Task details:
Say how many lines in the following entries include "gives", and add nothing else.

[Data entries]
Here is a tiny trained network, its code and every weight. The questions are about switching its units off for an input and a target symbol, where a switched-off unit gives its printed mean instead of its output.

import numpy as np


def w(rows, s, z=0):
    codes = np.array(rows[::2]) - 128.0
    scale = np.full(codes.shape[1], s)
    scale[-1] = z or s
    return codes * scale


def norm(h):
    return h / np.sqrt((h * h).mean(-1, keepdims=True) + 1e-5)


def f(y):
    return y / 2 * (1 + np.tanh(0.7978845608 * (y + 0.044715 * y**3)))


def softmax(a):
    e = np.exp(a - a.max(-1, keepdims=True))
    return e / e.sum(-1, keepdims=True)


def log_softmax(a):
    a = a - a.max(-1, keepdims=True)
    return a - np.log(np.exp(a).sum(-1, keepdims=True))


def net(x, mask):
    ids = ['γζηθλμσψ'.index(c) for c in x.split()]
    T = len(ids)
    res = E[ids] + P[:T]
    u = 0
    for l in range(3):
        r = norm(res)
        for j in range(2):
            rows = slice(2 * j, 2 * j + 2)
            q, k, v = (r @ M[l][rows].T for M in (Q, K, V))
            z = softmax(np.where(np.tri(T) > 0, q @ k.T / 2**0.5, -1e9)) @ v
            o = O[l][rows]
            res = res + np.where(mask[u + j], z, o[:, -1]) @ o[:, :-1]
        u += 2
        y = f(norm(res) @ A[l][:, :-1].T + A[l][:, -1])
        res = res + np.where(mask[u : u + 8], y, B[l][:, -1]) @ B[l][:, :-1]
        u += 8
    return log_softmax(norm(res)[-1] @ U[:, :-1].T + U[:, -1])


Q, K, V, O, A, B = {}, {}, {}, {}, {}, {}
E = w([
[141,82,159,162,188,143,159,158],'γ',
[115,151,159,158,4,117,136,215],'ζ',
[165,101,135,107,66,139,129,193],'η',
[113,83,157,221,140,78,134,124],'θ',
[158,184,143,128,94,150,114,121],'λ',
[79,200,123,155,114,74,138,137],'μ',
[83,108,119,129,126,213,164,121],'σ',
[126,89,60,121,189,116,103,83],'ψ',
],0.015)
P = w([
[134,74,79,126,150,159,116,254],'0',
[97,135,173,111,169,183,74,176],'1',
[120,86,85,104,126,138,145,220],'2',
[100,140,181,114,149,157,88,151],'3',
[121,95,94,100,114,122,167,193],'4',
[117,145,184,126,142,152,112,143],'5',
[122,101,96,100,108,103,183,166],'6',
[131,143,186,128,143,142,125,124],'7',
[131,100,93,97,107,86,202,134],'8',
[149,142,187,135,145,138,139,109],'9',
[147,87,99,100,95,79,216,100],'10',
[164,129,188,143,144,137,148,88],'11',
[146,73,105,113,95,95,228,52],'12',
[166,118,179,116,159,163,150,83],'13',
],0.0083)
Q[0] = w([
[112,130,206,160,131,130,129,177],'L0H0',
[100,158,75,48,188,132,87,108],'L0H0',
[116,115,83,116,89,95,255,174],'L0H1',
[177,190,198,169,149,173,61,100],'L0H1',
],0.0075)
K[0] = w([
[83,57,182,129,106,150,146,85],'L0H0',
[136,167,74,124,195,144,54,134],'L0H0',
[174,121,232,138,164,54,224,107],'L0H1',
[43,208,95,33,39,156,2,187],'L0H1',
],0.0071)
V[0] = w([
[79,112,111,143,129,121,41,190],'L0H0',
[216,173,102,175,106,75,175,147],'L0H0',
[160,81,205,165,199,109,168,187],'L0H1',
[93,190,112,3,173,193,187,177],'L0H1',
],0.0046)
O[0] = w([
[76,216,97,99,255,160,71,162,255],'L0H0',
[106,90,111,67,97,167,154,64,171],'L0H0',
[57,138,200,16,88,87,130,67,243],'L0H1',
[239,173,182,80,156,163,173,125,124],'L0H1',
],0.0058,0.0027)
A[0] = w([
[136,83,199,91,146,110,179,100,178],'L0N0',
[127,122,118,158,121,185,181,187,176],'L0N1',
[107,2,121,182,197,62,125,192,243],'L0N2',
[147,72,143,61,89,161,112,156,24],'L0N3',
[158,170,204,214,111,135,116,148,43],'L0N4',
[109,93,89,127,76,92,150,144,2],'L0N5',
[176,211,69,84,56,124,116,102,172],'L0N6',
[78,136,41,98,151,94,87,183,145],'L0N7',
],0.0059,0.00082)
B[0] = w([
[68,184,138,104,54,85,95,68,158],'L0N0',
[126,115,164,116,138,113,158,99,253],'L0N1',
[117,182,105,2,97,140,125,179,170],'L0N2',
[128,171,126,153,179,63,155,97,197],'L0N3',
[62,137,130,82,103,104,97,58,235],'L0N4',
[119,171,73,170,225,150,146,136,190],'L0N5',
[132,154,54,130,164,176,123,119,199],'L0N6',
[158,134,111,109,176,128,143,153,194],'L0N7',
],0.0067,0.0027)
Q[1] = w([
[116,173,254,72,100,128,86,134],'L1H0',
[65,162,114,91,103,156,220,109],'L1H0',
[149,151,36,134,108,150,238,158],'L1H1',
[74,186,151,48,81,94,173,136],'L1H1',
],0.008)
K[1] = w([
[125,192,104,185,124,122,176,48],'L1H0',
[83,59,174,134,128,100,155,65],'L1H0',
[192,254,89,121,67,187,121,128],'L1H1',
[148,139,103,119,94,108,132,55],'L1H1',
],0.009)
V[1] = w([
[138,111,173,129,127,56,143,161],'L1H0',
[100,142,137,167,152,75,175,54],'L1H0',
[132,165,88,62,99,254,57,75],'L1H1',
[99,94,68,101,159,180,104,95],'L1H1',
],0.0066)
O[1] = w([
[86,110,148,196,209,139,242,79,165],'L1H0',
[91,87,172,205,120,122,12,205,55],'L1H0',
[88,206,2,193,25,164,117,113,115],'L1H1',
[82,219,191,134,86,118,153,84,5],'L1H1',
],0.0052,0.0026)
A[1] = w([
[102,162,166,90,103,154,147,95,233],'L1N0',
[133,89,78,163,205,158,153,123,195],'L1N1',
[92,174,148,139,128,137,1,117,165],'L1N2',
[126,83,159,75,116,167,164,108,26],'L1N3',
[85,173,143,141,112,107,113,136,106],'L1N4',
[121,153,113,128,137,127,90,173,57],'L1N5',
[64,102,132,114,59,168,95,148,152],'L1N6',
[190,136,106,135,195,85,129,131,2],'L1N7',
],0.008,0.0015)
B[1] = w([
[232,186,117,160,166,126,101,144,244],'L1N0',
[176,189,172,216,80,124,34,119,142],'L1N1',
[169,68,150,135,137,133,102,236,188],'L1N2',
[162,153,158,183,40,99,115,122,166],'L1N3',
[217,73,137,122,71,136,157,81,219],'L1N4',
[121,63,115,142,165,127,215,64,143],'L1N5',
[124,165,94,111,254,93,178,75,252],'L1N6',
[207,156,188,142,192,49,204,78,123],'L1N7',
],0.0055,0.0043)
Q[2] = w([
[166,216,224,146,127,93,126,156],'L2H0',
[93,95,80,113,109,96,190,141],'L2H0',
[193,194,254,162,96,50,133,196],'L2H1',
[79,84,152,111,112,169,222,92],'L2H1',
],0.008)
K[2] = w([
[167,46,126,177,90,89,120,20],'L2H0',
[96,179,143,66,100,163,148,255],'L2H0',
[116,65,141,210,113,93,102,13],'L2H1',
[117,49,154,102,188,115,76,190],'L2H1',
],0.0058)
V[2] = w([
[151,102,90,88,212,183,108,81],'L2H0',
[62,164,141,129,178,227,161,119],'L2H0',
[109,198,161,159,145,177,193,123],'L2H1',
[78,74,175,102,150,255,156,111],'L2H1',
],0.0056)
O[2] = w([
[174,131,135,222,140,3,156,115,65],'L2H0',
[72,42,175,162,57,113,23,112,179],'L2H0',
[102,89,133,178,99,199,158,75,254],'L2H1',
[144,117,152,164,40,111,147,22,87],'L2H1',
],0.0065,0.004)
A[2] = w([
[125,196,187,118,97,236,85,121,10],'L2N0',
[26,53,57,161,154,66,101,133,198],'L2N1',
[235,210,137,243,153,1,106,82,78],'L2N2',
[126,46,173,195,147,152,78,231,92],'L2N3',
[94,115,107,145,38,128,161,181,136],'L2N4',
[165,55,219,220,23,96,32,53,2],'L2N5',
[113,168,123,130,208,77,121,26,157],'L2N6',
[73,177,102,32,155,52,164,154,218],'L2N7',
],0.0065,0.0016)
B[2] = w([
[109,45,68,129,146,30,143,130,212],'L2N0',
[105,64,97,61,151,79,239,242,163],'L2N1',
[47,149,166,253,232,62,143,191,150],'L2N2',
[130,146,125,64,87,218,102,211,197],'L2N3',
[153,143,149,116,218,127,36,125,221],'L2N4',
[200,9,78,234,54,125,122,129,184],'L2N5',
[127,175,214,168,77,151,71,184,142],'L2N6',
[133,96,178,184,87,130,68,25,253],'L2N7',
],0.0066,0.005)
U = w([
[93,187,165,199,176,103,142,176,151],'γ',
[153,68,111,183,49,131,131,159,102],'ζ',
[109,158,152,71,109,197,94,229,139],'η',
[89,219,43,115,73,149,161,124,254],'θ',
[192,164,153,80,107,109,255,143,55],'λ',
[93,176,200,87,67,123,95,66,153],'μ',
[170,157,64,74,173,75,56,127,137],'σ',
[32,78,110,74,148,76,193,147,58],'ψ',
],0.0067,0.0015)

Each question gives the input, a string of symbols that net reads in full, and the target symbol t.
The units are the heads (2 rows each of Q, K, V and O) and the neurons (one row each of A and B). Each row of codes is followed by its name. A weight is (code - 128) times the scale printed after its matrix; where a second scale follows, it is the last column's (O, A, B and U).
mask holds one flag per unit, layer by layer, with each layer's heads first. A switched-off unit (its flag False) gives its mean, the last column of its rows in O or B, instead of its output. The means were averaged over made-up inputs and are rounded, as every weight is.
A unit's drop is (log p(t) with every unit on - log p(t) with that unit switched off) / (log p(t) with every unit on - log p(t) with every unit switched off).
The circuit of an input: a set's keep is (log p(t) with only the set's units on - log p(t) with every unit switched off) / (log p(t) with every unit on - log p(t) with every unit switched off). Starting from the 12 units with the biggest drops (on a tie, the unit counted first), units are removed one at a time, each time the one whose removal leaves the highest keep (on an exact tie, the one counted first), for as long as the keep stays at least 0.8.
units of the circuit, in order: the units of the circuit, biggest drop first
unit that matters most: the unit with the biggest drop
top k neurons: the k neurons with the biggest drops, biggest first
k most important neurons of layer l: the k neurons of layer l with the biggest drops, biggest first
heads that matter: for each layer, one digit per head in row order, 1 if its drop is at least 0.15 and else 0, layers parted by /
input ζ ζ σ μ ζ σ η ζ ζ σ, target ζ: unit that matters most	L2N5
input ζ ζ μ μ ζ μ μ, target γ: units of the circuit, in order	(L0H1 L2N2 L2N6)
input θ ζ η ζ ζ μ ζ ζ ζ ζ σ ζ η ζ, target λ: units of the circuit, in order	(L2H0 L1N6)
input ζ η γ, target μ: heads that matter	01 / 00 / 00
input ζ σ ζ ζ ζ γ ζ ζ ζ ζ η, target μ: units of the circuit, in order	(L0H1 L2N7 L0N0)
input σ ζ μ η ζ ζ ζ ζ ψ ζ, target γ: units of the circuit, in order	(L2N2 L2H0)
input ζ μ ζ μ ζ σ ζ, target η: heads that matter	01 / 00 / 00
input ζ η η ζ ζ μ λ σ ψ σ η, target θ: heads that matter	00 / 01 / 00
input ζ σ ζ ζ σ μ η, target λ: 2 most important neurons of layer 1	(L1N7 L1N2)
input θ ζ ζ, target ψ: units of the circuit, in order	(L0H1 L2N1 L1N6)
input σ ψ ζ ζ, target γ: 3 most important neurons of layer 1	(L1N0 L1N6 L1N7)
input γ μ ζ σ σ θ, target ζ: heads that matter	00 / 00 / 01
input ψ ζ σ μ γ μ μ, target μ: units of the circuit, in order	(L2N7 L0H1)
input μ ζ μ ζ θ μ ζ ζ η ψ ζ ζ η σ, target ζ: top neuron	(L1N3)
input ζ μ λ γ, target η: units of the circuit, in order	(L2N3 L1N6)
input ζ η ζ ζ σ ζ θ σ γ ζ σ μ γ θ, target η: top 2 neurons	(L0N2 L1N2)
input σ θ ζ ζ σ η, target ζ: heads that matter	01 / 00 / 01
input ζ ζ μ, target γ: top 4 neurons	(L1N1 L0N7 L1N7 L0N4)
input ζ θ ζ μ η ψ ζ σ, target γ: top 2 neurons	(L1N0 L2N2)
input μ ζ μ ζ ζ θ, target μ: heads that matter	00 / 10 / 00
input μ ζ η η μ σ η, target λ: heads that matter	00 / 00 / 00
input σ θ ζ ζ η σ ζ ψ, target γ: top neuron	(L2N2)
input γ ζ ψ ζ θ μ θ σ σ μ, target ζ: top 3 neurons	(L1N2 L2N5 L0N2)
input ψ μ ζ ζ ζ μ η η θ ζ η ζ, target λ: 2 most important neurons of layer 1	(L1N0 L1N6)
input ζ λ σ ψ ζ η μ θ, target η: top 3 neurons	(L1N2 L0N2 L2N3)
input σ μ σ μ, target ζ: top 2 neurons	(L1N2 L1N3)
input ζ ζ ψ μ γ η η σ ψ, target μ: top 2 neurons	(L2N6 L2N7)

Answer area:
3